Top of DATA SUPPLIED

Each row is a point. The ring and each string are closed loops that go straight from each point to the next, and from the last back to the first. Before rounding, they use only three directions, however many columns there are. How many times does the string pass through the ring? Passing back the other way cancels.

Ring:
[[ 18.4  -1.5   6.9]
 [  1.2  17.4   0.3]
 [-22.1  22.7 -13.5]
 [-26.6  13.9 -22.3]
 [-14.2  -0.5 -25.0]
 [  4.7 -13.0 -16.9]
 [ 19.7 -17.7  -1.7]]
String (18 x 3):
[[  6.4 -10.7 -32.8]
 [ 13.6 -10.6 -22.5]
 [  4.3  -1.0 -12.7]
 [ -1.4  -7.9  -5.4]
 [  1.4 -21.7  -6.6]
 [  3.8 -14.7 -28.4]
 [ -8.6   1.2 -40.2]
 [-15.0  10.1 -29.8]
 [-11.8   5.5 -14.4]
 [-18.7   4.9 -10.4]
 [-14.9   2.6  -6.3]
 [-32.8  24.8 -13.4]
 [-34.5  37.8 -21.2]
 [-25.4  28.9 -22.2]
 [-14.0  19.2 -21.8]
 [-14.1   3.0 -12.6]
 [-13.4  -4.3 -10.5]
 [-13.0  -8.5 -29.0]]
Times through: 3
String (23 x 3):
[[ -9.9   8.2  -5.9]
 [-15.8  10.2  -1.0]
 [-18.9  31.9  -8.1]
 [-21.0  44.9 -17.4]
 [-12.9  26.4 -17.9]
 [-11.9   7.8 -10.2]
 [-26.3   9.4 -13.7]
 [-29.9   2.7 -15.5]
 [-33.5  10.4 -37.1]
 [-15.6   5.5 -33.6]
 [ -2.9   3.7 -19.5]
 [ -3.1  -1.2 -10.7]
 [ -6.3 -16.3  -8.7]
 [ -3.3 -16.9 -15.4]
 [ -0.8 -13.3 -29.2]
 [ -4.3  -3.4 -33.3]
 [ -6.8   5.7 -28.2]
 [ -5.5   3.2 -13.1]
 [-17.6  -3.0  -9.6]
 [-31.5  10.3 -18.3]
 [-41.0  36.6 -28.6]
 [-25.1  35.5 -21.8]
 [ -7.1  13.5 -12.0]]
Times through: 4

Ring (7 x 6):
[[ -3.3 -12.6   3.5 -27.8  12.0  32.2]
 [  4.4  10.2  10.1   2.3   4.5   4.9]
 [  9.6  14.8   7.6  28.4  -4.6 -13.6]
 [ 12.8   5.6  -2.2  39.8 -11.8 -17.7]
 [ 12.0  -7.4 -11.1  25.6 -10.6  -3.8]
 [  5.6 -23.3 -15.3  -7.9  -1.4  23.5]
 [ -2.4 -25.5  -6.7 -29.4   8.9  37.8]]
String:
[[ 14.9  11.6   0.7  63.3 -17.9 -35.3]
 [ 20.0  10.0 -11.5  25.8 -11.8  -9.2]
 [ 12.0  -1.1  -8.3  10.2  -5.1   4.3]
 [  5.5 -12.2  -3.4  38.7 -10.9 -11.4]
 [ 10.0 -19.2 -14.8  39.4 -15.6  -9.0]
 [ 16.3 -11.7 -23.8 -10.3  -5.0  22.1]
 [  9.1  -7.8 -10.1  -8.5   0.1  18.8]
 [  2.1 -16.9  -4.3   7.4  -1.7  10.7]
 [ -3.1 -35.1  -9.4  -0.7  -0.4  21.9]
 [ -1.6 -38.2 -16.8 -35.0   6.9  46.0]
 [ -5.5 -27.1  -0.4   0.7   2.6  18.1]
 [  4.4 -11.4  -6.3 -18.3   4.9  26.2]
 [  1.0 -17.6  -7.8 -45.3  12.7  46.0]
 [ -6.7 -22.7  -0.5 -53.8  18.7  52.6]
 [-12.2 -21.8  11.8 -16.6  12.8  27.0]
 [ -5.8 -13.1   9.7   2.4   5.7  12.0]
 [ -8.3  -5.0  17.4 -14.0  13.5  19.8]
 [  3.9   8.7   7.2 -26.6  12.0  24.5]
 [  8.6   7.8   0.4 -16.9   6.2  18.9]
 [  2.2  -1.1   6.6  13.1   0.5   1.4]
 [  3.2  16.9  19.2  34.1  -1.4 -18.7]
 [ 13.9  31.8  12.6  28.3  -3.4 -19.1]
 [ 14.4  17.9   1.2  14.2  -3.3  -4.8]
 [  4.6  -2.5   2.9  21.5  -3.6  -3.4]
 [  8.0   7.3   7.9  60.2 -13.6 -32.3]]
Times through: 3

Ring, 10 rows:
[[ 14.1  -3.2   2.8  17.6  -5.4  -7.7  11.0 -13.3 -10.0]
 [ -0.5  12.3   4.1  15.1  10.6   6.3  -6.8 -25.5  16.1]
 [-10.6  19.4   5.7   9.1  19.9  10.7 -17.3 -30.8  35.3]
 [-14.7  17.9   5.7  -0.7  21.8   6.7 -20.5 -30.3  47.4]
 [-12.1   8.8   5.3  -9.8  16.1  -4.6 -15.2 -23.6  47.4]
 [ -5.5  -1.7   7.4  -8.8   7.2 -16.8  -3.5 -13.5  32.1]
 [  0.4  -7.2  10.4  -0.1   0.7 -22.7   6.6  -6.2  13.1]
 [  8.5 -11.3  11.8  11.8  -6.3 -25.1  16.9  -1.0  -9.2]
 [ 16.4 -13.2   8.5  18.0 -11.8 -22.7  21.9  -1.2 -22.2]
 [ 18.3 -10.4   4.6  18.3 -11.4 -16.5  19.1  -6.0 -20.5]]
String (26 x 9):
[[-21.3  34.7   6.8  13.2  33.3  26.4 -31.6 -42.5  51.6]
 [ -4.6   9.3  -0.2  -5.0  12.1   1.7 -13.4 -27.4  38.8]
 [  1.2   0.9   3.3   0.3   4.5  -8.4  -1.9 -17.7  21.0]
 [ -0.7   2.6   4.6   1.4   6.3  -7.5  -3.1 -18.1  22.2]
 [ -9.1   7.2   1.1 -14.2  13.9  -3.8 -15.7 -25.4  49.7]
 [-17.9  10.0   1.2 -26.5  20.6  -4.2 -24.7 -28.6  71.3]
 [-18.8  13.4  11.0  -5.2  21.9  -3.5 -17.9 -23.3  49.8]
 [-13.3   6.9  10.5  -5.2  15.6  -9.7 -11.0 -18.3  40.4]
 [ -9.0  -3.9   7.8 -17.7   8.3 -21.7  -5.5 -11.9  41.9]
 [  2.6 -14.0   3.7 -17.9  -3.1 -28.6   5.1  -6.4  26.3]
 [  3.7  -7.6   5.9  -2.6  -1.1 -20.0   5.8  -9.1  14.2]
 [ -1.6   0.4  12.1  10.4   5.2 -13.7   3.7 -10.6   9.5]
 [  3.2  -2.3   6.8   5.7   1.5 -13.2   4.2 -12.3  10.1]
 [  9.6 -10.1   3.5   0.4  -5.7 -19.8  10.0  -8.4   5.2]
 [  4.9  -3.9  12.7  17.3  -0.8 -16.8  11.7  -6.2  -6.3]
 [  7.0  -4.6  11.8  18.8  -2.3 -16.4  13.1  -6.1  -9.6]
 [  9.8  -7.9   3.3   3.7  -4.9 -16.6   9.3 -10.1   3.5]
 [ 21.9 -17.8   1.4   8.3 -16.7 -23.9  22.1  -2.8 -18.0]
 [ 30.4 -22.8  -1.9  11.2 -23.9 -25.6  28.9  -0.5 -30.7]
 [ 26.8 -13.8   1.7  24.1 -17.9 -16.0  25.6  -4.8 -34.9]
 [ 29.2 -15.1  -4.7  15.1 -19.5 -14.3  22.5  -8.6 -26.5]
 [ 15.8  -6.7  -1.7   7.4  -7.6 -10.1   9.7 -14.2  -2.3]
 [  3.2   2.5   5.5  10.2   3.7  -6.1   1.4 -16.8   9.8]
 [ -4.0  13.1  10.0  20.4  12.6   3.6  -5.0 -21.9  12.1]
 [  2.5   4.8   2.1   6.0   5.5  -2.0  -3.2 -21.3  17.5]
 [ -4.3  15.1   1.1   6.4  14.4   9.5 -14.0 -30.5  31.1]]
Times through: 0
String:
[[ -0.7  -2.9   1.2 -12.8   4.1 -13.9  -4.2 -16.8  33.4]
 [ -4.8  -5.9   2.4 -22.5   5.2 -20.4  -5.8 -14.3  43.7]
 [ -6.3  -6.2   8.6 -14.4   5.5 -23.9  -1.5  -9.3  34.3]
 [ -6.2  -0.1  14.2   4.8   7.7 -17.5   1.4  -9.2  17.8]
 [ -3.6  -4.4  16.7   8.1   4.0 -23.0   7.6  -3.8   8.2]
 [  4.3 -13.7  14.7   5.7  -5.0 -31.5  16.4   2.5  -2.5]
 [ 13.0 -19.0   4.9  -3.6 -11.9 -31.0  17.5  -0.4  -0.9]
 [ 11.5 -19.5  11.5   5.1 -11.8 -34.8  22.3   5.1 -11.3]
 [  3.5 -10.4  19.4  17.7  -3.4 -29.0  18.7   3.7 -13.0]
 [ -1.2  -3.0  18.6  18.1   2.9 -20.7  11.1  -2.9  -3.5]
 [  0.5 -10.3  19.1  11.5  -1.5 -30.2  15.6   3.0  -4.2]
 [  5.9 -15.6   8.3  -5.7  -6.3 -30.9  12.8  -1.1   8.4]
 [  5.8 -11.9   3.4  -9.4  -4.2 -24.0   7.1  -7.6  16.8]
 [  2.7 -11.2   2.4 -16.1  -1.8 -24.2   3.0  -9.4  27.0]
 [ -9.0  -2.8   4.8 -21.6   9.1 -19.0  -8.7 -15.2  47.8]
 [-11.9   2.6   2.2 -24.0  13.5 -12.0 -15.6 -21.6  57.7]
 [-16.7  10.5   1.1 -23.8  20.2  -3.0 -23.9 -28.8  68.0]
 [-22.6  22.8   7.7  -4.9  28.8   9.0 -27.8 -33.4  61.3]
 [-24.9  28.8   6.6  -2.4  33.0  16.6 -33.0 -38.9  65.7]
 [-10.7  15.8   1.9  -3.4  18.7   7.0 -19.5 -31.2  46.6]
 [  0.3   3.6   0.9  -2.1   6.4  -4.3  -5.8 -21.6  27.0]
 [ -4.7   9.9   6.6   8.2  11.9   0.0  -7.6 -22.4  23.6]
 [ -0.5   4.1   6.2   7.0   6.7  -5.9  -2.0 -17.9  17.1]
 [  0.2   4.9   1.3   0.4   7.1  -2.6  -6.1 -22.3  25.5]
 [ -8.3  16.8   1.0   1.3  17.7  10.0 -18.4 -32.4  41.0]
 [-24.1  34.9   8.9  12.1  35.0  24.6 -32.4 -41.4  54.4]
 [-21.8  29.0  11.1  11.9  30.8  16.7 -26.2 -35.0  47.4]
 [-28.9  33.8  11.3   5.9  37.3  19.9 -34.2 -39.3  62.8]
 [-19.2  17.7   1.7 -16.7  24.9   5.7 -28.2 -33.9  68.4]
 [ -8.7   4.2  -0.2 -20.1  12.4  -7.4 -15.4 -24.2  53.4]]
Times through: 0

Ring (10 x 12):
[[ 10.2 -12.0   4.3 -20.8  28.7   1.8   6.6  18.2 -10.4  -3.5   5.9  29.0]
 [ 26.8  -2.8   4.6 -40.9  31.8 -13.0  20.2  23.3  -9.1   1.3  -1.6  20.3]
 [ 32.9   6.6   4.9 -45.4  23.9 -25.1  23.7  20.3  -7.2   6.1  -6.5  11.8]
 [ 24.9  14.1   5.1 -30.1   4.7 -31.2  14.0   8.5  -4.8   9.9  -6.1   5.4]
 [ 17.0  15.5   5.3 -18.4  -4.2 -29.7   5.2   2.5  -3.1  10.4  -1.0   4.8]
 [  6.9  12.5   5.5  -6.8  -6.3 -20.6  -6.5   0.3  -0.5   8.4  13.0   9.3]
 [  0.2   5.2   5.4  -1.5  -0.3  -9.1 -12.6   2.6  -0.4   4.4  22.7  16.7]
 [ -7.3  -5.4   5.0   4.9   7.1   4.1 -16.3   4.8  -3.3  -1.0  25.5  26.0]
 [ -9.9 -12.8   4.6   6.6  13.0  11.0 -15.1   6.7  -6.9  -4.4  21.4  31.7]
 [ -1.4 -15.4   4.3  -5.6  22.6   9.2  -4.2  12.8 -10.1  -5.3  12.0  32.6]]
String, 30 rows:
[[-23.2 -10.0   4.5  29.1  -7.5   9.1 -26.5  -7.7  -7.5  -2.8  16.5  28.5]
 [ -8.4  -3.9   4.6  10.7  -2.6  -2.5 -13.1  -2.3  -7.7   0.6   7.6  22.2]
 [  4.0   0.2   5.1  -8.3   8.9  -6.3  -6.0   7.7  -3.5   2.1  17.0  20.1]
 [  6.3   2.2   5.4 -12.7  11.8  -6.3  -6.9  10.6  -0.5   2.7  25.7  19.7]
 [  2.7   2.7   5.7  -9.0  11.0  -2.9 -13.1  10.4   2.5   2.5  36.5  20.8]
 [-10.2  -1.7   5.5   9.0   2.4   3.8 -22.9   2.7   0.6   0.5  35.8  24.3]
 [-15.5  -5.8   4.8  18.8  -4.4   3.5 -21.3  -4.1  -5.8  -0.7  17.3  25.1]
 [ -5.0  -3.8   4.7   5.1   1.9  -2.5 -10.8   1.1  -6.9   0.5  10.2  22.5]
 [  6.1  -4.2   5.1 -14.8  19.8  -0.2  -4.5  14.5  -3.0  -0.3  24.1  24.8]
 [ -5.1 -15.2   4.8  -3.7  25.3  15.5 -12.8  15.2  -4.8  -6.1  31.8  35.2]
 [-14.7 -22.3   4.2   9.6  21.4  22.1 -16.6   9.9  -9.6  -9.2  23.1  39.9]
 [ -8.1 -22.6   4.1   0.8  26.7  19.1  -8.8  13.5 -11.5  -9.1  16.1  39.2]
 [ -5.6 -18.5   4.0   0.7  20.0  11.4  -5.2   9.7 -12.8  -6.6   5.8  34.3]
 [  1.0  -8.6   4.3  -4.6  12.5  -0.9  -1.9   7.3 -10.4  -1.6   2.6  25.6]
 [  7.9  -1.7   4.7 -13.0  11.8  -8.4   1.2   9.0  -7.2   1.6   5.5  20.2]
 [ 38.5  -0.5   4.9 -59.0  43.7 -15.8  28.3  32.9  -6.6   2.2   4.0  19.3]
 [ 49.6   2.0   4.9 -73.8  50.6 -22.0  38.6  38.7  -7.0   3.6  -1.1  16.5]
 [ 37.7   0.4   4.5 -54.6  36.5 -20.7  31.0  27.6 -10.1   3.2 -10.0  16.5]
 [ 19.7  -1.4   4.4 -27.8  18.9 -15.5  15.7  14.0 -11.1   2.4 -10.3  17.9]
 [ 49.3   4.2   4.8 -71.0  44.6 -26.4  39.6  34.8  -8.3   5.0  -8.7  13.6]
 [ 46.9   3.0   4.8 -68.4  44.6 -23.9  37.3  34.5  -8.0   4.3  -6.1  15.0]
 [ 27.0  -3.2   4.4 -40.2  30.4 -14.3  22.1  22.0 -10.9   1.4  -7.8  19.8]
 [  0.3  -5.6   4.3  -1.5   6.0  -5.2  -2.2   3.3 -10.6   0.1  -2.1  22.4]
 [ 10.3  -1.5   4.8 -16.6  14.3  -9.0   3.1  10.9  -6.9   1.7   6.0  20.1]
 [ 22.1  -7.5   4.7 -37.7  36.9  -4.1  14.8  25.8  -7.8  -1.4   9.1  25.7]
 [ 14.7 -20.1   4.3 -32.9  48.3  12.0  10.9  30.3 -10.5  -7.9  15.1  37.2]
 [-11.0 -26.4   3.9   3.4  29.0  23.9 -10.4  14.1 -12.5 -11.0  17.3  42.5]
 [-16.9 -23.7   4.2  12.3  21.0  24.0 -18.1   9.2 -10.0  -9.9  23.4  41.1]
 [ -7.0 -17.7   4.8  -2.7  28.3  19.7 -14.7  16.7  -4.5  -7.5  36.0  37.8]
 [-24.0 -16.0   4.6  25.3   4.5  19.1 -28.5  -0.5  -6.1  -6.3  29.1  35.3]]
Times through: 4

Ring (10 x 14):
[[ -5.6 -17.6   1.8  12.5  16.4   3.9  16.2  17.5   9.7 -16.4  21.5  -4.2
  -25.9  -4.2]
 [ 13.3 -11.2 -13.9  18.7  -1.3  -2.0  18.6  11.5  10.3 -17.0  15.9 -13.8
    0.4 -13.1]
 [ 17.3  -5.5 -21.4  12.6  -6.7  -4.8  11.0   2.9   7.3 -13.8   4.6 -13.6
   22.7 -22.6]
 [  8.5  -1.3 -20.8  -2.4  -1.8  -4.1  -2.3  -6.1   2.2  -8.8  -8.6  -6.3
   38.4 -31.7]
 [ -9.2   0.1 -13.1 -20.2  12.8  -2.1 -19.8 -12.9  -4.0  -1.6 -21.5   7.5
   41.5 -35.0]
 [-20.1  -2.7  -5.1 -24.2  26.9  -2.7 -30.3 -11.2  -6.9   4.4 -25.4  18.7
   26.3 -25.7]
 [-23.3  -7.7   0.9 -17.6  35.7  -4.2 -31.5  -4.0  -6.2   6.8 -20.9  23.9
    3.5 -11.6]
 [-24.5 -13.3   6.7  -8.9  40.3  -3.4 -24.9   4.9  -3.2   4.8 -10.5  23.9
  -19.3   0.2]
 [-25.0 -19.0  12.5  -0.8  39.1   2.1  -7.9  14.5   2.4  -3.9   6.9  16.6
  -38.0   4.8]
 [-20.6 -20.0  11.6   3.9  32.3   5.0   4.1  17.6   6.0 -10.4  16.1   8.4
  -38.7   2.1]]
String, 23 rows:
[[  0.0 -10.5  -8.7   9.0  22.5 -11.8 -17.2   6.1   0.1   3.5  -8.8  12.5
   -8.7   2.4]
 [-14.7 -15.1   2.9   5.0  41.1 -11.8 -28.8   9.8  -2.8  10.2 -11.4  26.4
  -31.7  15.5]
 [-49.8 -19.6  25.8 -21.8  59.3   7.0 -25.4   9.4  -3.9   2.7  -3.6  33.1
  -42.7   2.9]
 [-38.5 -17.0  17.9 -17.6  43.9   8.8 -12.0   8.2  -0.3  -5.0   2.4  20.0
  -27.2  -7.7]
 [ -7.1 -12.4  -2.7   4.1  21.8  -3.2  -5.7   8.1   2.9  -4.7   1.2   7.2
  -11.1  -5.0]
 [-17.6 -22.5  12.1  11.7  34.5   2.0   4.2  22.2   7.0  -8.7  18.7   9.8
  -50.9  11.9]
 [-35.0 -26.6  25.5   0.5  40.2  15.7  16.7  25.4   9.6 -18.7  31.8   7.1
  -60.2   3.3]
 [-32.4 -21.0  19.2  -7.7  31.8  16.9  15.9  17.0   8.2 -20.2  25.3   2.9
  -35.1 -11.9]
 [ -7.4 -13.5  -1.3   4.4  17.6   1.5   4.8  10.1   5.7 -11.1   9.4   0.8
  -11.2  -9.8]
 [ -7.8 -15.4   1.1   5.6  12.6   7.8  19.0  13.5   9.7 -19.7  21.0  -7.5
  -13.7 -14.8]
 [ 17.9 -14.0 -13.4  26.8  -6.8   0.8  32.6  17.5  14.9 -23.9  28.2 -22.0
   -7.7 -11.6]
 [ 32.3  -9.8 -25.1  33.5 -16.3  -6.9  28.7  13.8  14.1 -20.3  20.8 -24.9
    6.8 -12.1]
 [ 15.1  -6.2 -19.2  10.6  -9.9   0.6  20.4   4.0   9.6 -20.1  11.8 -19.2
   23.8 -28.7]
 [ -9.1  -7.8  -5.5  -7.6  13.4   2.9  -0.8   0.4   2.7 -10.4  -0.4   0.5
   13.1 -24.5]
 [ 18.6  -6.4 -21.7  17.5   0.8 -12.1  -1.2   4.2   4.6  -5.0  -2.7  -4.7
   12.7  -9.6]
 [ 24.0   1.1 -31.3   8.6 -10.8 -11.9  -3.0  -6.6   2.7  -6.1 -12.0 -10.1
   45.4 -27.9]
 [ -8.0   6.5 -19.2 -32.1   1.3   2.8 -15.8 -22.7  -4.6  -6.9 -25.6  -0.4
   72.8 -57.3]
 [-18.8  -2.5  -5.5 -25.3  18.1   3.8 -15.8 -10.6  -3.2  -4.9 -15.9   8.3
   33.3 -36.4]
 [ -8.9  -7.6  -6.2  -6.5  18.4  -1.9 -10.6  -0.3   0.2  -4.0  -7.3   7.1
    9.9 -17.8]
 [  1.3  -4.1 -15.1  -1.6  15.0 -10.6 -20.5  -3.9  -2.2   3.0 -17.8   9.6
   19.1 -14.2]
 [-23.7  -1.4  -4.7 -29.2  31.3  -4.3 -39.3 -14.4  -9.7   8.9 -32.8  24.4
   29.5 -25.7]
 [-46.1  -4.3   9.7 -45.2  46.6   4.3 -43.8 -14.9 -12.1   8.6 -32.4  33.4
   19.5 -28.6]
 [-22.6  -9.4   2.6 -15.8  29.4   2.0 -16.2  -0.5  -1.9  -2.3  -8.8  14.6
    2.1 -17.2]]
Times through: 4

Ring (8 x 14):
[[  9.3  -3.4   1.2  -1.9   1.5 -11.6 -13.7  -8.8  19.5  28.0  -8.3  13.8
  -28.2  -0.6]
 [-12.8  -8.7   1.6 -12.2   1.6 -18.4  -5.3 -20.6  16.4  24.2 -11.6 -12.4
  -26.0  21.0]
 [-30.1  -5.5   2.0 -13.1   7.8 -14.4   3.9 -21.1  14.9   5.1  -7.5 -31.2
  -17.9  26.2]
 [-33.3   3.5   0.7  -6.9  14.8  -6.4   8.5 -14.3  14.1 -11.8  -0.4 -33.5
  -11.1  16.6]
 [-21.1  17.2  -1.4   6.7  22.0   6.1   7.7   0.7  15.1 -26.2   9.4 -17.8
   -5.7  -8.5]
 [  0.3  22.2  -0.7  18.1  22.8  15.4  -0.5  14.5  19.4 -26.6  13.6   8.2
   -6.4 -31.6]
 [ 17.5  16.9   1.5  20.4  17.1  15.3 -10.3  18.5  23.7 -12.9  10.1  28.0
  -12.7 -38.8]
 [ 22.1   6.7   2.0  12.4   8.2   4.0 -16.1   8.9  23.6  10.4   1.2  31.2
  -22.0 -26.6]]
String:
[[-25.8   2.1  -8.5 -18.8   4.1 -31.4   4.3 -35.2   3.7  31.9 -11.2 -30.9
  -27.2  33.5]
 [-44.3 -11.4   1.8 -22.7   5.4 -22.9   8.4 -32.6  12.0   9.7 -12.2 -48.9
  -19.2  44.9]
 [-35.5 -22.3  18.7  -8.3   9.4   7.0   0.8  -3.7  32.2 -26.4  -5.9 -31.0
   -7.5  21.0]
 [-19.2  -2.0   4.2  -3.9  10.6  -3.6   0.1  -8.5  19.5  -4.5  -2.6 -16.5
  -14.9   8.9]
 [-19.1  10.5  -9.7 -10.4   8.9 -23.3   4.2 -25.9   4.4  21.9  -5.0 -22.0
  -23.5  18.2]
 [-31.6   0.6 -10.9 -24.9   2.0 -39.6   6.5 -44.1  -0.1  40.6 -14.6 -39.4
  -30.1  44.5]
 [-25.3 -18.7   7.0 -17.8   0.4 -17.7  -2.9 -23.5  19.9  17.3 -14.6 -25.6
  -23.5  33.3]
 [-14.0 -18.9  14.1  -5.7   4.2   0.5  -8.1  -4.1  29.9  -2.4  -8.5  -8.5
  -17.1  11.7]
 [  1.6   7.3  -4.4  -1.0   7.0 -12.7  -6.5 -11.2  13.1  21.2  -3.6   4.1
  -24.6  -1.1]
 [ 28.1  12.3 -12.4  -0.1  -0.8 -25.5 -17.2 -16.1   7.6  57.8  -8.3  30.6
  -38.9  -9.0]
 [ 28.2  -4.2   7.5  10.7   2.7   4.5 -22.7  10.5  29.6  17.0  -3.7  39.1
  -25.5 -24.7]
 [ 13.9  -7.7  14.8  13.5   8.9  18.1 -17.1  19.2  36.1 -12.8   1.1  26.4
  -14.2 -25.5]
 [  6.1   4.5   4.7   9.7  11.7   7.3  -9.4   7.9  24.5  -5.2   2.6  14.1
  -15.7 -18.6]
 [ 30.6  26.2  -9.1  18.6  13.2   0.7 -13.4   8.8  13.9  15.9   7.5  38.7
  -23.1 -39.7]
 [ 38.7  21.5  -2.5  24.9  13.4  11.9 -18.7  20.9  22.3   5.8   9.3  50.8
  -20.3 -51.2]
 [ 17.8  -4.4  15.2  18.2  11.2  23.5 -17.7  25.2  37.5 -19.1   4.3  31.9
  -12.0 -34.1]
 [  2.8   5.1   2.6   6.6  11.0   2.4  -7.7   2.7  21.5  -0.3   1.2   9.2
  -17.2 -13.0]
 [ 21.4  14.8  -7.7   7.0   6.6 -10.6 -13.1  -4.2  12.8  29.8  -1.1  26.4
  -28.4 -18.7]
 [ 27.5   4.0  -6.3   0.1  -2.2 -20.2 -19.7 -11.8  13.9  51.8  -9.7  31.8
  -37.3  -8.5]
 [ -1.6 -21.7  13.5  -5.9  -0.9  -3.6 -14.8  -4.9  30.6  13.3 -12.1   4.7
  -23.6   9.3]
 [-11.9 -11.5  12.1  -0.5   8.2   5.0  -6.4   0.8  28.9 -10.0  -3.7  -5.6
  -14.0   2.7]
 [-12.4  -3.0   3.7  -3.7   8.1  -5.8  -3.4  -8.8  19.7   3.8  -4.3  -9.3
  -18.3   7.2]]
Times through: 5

Bottom of DATA SUPPLIED

Go through the data and copy every line that includes "rows".

Ring, 10 rows:
String, 30 rows:
String, 23 rows:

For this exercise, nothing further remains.